··· EXERCISE INPUTS ···
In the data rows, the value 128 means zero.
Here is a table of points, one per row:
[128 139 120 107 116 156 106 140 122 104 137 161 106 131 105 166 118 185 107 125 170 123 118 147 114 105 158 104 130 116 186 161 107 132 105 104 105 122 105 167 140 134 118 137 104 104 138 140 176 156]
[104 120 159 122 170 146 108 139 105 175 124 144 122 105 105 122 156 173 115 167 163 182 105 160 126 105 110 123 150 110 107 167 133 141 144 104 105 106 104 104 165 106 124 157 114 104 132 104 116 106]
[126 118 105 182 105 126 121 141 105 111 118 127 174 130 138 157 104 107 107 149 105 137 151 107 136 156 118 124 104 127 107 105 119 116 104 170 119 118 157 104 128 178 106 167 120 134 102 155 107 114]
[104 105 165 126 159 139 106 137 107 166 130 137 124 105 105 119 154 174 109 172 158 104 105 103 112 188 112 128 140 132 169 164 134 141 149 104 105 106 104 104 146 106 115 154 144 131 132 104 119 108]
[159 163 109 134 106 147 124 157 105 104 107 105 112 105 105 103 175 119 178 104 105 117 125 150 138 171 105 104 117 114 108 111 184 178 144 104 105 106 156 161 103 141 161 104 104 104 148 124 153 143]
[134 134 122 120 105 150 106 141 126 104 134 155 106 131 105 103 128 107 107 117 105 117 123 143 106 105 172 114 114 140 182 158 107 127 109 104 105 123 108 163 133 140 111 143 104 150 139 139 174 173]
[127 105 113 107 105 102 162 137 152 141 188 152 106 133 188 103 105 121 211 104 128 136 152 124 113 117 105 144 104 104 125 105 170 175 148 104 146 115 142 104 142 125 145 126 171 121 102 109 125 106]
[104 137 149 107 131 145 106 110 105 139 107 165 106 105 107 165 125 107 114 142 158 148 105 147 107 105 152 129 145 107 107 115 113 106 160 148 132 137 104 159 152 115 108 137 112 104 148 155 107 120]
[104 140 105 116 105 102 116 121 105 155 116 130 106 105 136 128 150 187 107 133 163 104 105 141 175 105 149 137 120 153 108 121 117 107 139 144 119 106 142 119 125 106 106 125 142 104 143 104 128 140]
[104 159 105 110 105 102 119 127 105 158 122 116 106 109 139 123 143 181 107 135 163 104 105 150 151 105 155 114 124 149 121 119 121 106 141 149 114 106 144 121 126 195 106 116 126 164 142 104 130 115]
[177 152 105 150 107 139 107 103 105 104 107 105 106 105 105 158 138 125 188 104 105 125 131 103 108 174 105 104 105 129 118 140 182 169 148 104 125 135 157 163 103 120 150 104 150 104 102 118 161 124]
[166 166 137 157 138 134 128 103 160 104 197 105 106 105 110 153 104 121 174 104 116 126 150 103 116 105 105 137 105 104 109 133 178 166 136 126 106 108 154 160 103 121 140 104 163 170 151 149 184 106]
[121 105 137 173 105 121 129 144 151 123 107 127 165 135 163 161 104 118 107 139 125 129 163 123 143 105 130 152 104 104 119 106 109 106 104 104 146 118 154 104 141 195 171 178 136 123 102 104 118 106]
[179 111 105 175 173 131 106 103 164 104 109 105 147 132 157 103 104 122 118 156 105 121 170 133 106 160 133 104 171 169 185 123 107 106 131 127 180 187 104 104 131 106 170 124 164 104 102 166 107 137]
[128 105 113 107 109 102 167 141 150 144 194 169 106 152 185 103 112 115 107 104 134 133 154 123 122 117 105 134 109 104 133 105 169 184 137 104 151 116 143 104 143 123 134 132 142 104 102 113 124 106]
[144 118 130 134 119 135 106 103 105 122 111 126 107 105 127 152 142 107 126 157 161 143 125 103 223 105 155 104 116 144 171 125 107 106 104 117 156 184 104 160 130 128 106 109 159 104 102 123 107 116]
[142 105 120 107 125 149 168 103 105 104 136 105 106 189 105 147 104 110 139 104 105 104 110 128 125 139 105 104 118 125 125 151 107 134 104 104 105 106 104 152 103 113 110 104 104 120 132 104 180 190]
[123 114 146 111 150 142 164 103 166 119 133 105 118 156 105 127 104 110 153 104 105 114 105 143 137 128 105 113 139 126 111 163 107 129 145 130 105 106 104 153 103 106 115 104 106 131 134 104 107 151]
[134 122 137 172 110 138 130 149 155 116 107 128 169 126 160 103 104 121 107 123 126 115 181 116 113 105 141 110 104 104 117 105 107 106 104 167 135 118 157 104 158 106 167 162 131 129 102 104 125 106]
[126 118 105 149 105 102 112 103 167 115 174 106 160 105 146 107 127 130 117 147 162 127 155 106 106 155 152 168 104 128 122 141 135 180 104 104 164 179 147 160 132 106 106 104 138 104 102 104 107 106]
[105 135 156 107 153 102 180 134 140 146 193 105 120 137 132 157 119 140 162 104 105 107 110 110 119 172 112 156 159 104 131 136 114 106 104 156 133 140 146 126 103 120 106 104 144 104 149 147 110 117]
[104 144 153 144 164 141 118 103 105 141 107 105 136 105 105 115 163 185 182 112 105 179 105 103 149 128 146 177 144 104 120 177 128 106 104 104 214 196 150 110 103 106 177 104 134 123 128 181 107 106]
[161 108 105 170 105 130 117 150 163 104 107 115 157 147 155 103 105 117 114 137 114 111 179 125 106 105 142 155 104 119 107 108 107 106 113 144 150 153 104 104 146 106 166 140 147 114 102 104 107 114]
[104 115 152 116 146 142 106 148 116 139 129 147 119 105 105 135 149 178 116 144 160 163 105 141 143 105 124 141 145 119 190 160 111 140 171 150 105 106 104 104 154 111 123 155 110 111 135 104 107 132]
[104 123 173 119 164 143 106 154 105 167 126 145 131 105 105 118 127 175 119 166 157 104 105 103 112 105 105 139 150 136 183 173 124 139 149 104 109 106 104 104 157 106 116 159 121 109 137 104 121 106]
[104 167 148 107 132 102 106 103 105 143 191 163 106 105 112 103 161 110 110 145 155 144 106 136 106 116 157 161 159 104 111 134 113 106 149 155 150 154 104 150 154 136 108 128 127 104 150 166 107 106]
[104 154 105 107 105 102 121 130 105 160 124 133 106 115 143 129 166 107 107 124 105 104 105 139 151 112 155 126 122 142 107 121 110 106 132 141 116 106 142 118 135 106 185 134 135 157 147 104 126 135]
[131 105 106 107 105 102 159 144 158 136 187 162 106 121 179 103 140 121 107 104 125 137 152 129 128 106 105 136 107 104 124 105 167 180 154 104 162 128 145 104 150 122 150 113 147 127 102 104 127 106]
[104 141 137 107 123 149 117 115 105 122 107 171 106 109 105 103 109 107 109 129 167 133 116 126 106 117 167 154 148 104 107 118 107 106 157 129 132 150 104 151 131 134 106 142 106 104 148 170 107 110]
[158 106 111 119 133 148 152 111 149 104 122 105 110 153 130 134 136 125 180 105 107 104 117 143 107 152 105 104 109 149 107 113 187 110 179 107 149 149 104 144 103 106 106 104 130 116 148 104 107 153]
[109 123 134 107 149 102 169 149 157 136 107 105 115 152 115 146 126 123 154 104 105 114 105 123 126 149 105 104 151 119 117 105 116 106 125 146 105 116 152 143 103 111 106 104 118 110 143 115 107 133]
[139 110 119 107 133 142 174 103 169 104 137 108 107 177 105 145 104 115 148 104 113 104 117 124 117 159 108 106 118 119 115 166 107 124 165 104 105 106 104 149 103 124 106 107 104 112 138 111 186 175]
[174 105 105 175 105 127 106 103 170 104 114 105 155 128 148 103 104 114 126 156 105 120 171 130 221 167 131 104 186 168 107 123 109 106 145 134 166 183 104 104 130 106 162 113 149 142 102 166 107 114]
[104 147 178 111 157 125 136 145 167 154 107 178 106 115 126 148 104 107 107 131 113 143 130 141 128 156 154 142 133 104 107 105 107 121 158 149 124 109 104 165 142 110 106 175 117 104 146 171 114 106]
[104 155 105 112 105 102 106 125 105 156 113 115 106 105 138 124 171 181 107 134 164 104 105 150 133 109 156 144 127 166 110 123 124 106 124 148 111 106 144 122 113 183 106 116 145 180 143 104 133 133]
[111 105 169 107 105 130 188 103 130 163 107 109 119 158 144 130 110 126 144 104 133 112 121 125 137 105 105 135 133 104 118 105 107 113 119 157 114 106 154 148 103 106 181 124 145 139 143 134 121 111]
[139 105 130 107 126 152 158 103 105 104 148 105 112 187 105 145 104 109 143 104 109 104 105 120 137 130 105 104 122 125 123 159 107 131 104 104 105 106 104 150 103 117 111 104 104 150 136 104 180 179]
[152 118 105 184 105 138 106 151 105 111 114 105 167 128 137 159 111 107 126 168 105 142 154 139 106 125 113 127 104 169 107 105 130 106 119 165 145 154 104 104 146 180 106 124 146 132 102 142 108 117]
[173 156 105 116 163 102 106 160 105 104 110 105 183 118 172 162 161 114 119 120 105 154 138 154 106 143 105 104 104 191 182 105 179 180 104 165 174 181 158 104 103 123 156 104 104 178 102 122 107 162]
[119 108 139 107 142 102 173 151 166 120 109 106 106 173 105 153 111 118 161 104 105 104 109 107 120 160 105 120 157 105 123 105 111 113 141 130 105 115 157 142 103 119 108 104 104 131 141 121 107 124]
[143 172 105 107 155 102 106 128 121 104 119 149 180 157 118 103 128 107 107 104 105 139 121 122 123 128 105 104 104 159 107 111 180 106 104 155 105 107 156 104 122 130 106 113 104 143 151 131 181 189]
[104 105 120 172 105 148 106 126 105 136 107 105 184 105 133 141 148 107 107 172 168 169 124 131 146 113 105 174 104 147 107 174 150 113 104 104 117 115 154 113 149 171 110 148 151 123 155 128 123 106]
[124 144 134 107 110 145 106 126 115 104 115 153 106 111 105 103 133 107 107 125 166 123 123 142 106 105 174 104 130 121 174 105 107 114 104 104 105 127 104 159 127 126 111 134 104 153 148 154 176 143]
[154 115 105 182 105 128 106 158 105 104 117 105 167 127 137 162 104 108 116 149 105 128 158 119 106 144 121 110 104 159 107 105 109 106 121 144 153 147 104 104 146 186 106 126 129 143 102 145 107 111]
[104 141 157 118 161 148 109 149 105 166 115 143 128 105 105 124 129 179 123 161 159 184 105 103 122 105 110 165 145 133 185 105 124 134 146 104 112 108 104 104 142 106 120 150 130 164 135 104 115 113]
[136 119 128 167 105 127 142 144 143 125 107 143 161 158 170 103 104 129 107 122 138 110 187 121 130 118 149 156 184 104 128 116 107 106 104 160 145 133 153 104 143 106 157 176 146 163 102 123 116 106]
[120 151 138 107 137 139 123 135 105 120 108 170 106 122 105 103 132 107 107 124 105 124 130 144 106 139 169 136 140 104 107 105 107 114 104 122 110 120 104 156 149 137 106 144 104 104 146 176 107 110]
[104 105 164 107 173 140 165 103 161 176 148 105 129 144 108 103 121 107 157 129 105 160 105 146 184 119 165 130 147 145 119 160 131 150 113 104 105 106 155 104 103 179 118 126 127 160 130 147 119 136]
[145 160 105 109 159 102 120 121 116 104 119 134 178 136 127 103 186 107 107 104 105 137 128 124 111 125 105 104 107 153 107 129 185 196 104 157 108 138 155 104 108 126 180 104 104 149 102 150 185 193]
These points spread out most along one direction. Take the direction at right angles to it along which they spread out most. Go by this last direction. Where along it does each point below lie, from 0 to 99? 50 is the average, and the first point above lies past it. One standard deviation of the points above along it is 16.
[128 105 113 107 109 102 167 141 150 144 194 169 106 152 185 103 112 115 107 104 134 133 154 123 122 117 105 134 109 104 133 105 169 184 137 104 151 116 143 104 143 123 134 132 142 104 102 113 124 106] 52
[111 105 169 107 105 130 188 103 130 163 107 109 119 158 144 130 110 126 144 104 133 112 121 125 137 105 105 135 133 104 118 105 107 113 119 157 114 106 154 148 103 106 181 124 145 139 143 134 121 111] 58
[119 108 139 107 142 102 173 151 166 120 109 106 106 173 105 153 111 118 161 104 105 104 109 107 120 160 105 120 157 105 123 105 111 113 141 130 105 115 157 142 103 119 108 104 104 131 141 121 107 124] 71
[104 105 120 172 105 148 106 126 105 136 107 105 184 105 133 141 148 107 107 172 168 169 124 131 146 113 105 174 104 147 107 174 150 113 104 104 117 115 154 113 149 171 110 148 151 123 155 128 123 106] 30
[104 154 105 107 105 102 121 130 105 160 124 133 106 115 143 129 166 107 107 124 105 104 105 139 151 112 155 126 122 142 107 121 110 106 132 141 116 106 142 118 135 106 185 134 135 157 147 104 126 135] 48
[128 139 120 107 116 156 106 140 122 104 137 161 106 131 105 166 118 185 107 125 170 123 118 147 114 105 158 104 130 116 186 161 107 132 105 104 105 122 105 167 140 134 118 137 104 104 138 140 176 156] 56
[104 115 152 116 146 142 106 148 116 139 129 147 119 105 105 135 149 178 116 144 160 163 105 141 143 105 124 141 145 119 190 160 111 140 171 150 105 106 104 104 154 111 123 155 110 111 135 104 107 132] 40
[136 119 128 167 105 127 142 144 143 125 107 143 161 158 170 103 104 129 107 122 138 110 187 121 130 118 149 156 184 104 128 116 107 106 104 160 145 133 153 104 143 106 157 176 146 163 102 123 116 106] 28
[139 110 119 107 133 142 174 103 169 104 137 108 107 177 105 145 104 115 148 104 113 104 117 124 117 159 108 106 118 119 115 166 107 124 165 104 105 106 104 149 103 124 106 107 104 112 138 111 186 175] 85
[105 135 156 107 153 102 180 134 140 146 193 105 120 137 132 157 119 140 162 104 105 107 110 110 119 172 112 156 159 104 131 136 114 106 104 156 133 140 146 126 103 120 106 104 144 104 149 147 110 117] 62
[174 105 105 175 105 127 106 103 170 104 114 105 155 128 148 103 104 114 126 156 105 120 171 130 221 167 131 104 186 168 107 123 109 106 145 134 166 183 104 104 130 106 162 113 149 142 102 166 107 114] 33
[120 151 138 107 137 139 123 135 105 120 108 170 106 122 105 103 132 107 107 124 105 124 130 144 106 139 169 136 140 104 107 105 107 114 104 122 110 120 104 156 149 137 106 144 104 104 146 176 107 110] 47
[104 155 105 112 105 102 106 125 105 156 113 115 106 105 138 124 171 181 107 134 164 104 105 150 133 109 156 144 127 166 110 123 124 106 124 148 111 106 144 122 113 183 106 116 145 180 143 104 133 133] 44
···
Tally each line above that includes "points". Reply with the total only.

- OUTPUT FOR THIS TASK -
2